┌──

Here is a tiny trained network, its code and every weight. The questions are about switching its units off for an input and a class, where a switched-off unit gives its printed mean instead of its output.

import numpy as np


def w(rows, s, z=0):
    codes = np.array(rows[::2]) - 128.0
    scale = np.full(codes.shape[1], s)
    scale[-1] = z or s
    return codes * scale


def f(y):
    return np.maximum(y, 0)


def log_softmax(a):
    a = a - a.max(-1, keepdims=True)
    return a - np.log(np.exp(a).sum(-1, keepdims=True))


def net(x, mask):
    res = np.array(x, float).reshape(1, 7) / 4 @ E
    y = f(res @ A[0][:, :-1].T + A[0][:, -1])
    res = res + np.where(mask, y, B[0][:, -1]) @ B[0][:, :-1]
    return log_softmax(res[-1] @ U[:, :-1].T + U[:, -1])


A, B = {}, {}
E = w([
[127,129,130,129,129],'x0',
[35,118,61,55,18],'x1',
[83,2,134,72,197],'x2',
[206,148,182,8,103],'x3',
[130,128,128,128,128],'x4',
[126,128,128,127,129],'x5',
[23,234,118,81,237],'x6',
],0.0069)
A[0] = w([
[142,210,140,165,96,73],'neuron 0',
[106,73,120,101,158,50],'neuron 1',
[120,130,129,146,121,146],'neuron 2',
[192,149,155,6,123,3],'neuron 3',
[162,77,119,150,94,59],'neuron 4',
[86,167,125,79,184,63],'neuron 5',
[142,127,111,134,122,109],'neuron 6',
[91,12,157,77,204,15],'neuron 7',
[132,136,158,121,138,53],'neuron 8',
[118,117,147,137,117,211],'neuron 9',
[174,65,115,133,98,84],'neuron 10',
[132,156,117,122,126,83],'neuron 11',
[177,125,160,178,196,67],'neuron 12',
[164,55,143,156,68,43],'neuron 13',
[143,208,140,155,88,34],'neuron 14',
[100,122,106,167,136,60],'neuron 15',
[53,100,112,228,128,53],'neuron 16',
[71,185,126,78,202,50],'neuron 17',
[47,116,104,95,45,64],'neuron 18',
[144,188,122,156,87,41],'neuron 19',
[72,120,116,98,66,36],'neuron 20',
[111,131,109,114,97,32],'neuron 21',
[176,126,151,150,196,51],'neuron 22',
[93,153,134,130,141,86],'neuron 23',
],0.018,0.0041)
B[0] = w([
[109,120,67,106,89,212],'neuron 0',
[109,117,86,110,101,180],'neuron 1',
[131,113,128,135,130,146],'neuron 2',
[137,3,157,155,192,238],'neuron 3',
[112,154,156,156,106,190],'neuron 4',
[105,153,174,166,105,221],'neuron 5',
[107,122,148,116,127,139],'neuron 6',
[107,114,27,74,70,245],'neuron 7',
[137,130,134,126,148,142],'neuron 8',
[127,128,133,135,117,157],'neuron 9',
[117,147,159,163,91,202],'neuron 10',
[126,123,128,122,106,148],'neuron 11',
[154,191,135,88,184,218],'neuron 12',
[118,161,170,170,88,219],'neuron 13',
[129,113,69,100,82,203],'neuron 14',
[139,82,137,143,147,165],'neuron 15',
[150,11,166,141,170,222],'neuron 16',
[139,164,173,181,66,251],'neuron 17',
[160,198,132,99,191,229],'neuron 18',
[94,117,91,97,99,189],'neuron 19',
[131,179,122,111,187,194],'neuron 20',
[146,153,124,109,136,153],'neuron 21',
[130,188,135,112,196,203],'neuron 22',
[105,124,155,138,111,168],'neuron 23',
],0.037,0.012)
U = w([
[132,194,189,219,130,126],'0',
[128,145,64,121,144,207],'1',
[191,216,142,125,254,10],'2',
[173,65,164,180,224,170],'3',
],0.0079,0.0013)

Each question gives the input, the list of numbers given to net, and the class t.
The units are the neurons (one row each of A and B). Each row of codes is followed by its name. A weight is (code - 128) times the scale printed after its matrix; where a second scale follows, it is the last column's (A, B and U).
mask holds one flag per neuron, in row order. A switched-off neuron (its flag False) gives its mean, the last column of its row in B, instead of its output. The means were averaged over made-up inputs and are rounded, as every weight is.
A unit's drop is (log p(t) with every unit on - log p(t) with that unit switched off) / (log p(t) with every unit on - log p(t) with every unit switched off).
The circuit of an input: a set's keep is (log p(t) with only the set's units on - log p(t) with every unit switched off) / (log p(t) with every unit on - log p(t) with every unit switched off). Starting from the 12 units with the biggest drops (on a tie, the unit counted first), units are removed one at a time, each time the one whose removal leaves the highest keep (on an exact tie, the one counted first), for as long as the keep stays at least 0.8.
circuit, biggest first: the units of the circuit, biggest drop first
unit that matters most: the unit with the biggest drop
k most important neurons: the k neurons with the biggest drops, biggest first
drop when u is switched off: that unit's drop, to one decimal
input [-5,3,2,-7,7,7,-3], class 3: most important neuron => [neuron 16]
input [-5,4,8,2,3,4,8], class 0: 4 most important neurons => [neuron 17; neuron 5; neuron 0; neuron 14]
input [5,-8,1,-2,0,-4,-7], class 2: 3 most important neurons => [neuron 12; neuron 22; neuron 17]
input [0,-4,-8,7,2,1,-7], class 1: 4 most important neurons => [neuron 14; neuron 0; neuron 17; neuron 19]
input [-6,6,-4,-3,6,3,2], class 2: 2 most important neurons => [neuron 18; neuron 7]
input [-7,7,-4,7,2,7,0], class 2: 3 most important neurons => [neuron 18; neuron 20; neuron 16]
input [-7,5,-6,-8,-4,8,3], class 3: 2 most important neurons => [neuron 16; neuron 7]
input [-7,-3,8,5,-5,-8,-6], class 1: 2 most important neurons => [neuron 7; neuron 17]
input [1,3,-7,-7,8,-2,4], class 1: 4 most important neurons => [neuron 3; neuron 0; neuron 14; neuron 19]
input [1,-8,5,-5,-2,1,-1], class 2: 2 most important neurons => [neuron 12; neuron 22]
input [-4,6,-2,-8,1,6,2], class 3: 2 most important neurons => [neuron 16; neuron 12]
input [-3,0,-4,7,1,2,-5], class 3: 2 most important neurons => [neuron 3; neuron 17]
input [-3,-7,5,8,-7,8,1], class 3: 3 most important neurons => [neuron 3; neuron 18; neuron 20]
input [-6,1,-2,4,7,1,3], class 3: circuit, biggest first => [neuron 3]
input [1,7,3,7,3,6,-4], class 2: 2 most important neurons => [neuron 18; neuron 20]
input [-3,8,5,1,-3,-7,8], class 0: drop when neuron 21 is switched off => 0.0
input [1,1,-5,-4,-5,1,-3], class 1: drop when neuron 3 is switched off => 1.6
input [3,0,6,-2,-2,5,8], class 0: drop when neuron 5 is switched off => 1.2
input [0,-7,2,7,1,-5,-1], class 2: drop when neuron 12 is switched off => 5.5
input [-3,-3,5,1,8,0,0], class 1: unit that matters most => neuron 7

└──

# Exercise requirements
Copy whichever lines above contain the string "scale".

# Result of the exercise
    scale = np.full(codes.shape[1], s)
    scale[-1] = z or s
    return codes * scale
The units are the neurons (one row each of A and B). Each row of codes is followed by its name. A weight is (code - 128) times the scale printed after its matrix; where a second scale follows, it is the last column's (A, B and U).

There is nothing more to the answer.